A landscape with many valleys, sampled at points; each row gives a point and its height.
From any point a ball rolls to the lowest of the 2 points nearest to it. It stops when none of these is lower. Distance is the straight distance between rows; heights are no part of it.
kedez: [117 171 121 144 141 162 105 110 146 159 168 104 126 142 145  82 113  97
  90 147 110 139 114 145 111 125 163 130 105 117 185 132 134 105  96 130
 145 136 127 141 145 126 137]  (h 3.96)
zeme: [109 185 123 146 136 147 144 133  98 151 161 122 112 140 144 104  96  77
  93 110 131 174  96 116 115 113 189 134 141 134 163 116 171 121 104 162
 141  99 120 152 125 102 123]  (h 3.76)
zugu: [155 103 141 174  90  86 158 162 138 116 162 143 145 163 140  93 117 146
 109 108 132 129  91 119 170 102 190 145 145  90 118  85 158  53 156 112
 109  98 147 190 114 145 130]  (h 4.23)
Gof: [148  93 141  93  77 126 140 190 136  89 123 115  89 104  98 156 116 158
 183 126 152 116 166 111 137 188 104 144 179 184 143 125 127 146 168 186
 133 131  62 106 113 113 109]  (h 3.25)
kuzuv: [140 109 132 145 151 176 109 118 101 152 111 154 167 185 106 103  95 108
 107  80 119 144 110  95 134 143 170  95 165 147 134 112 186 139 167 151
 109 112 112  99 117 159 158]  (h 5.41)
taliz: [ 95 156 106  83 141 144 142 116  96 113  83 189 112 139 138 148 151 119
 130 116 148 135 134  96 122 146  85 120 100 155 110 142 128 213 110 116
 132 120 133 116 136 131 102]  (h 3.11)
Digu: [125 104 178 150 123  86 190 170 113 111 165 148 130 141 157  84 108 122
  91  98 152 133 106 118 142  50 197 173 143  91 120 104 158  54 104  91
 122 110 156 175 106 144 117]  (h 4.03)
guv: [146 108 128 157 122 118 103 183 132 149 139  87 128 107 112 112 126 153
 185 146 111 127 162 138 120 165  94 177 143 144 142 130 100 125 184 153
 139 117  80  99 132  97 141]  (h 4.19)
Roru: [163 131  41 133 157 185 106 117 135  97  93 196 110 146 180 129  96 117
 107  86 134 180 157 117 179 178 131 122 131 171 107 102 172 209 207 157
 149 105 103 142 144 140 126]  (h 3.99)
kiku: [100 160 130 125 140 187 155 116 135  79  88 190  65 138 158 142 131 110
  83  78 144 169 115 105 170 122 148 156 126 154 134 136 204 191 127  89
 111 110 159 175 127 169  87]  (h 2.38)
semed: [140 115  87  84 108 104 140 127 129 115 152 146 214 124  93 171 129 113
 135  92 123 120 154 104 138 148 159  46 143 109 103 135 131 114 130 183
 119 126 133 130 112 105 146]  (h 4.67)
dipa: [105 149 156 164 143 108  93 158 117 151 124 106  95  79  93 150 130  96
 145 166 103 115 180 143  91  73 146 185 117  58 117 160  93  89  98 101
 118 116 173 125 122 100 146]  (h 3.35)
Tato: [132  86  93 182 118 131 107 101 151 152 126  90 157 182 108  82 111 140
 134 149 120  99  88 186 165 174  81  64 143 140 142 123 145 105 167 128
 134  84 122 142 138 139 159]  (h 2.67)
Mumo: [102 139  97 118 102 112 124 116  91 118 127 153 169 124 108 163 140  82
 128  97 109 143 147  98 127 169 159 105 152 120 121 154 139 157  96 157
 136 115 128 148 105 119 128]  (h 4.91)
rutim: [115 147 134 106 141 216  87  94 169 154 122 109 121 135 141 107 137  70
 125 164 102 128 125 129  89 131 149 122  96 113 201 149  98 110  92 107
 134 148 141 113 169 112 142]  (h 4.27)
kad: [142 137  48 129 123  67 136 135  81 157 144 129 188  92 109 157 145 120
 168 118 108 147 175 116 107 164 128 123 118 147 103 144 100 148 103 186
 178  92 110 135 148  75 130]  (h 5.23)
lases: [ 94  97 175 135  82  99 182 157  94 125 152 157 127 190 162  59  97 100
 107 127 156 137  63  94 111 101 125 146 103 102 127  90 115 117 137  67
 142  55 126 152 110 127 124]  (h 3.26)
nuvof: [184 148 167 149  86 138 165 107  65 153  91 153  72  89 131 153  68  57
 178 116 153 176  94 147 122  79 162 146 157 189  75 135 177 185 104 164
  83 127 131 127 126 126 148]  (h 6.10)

What you need to do |
The answer is the run of lines above from the line containing "Roru: [163 131" through the line containing "semed: [140 115", copied exactly and alone.

Exercise output |
Roru: [163 131  41 133 157 185 106 117 135  97  93 196 110 146 180 129  96 117
 107  86 134 180 157 117 179 178 131 122 131 171 107 102 172 209 207 157
 149 105 103 142 144 140 126]  (h 3.99)
kiku: [100 160 130 125 140 187 155 116 135  79  88 190  65 138 158 142 131 110
  83  78 144 169 115 105 170 122 148 156 126 154 134 136 204 191 127  89
 111 110 159 175 127 169  87]  (h 2.38)
semed: [140 115  87  84 108 104 140 127 129 115 152 146 214 124  93 171 129 113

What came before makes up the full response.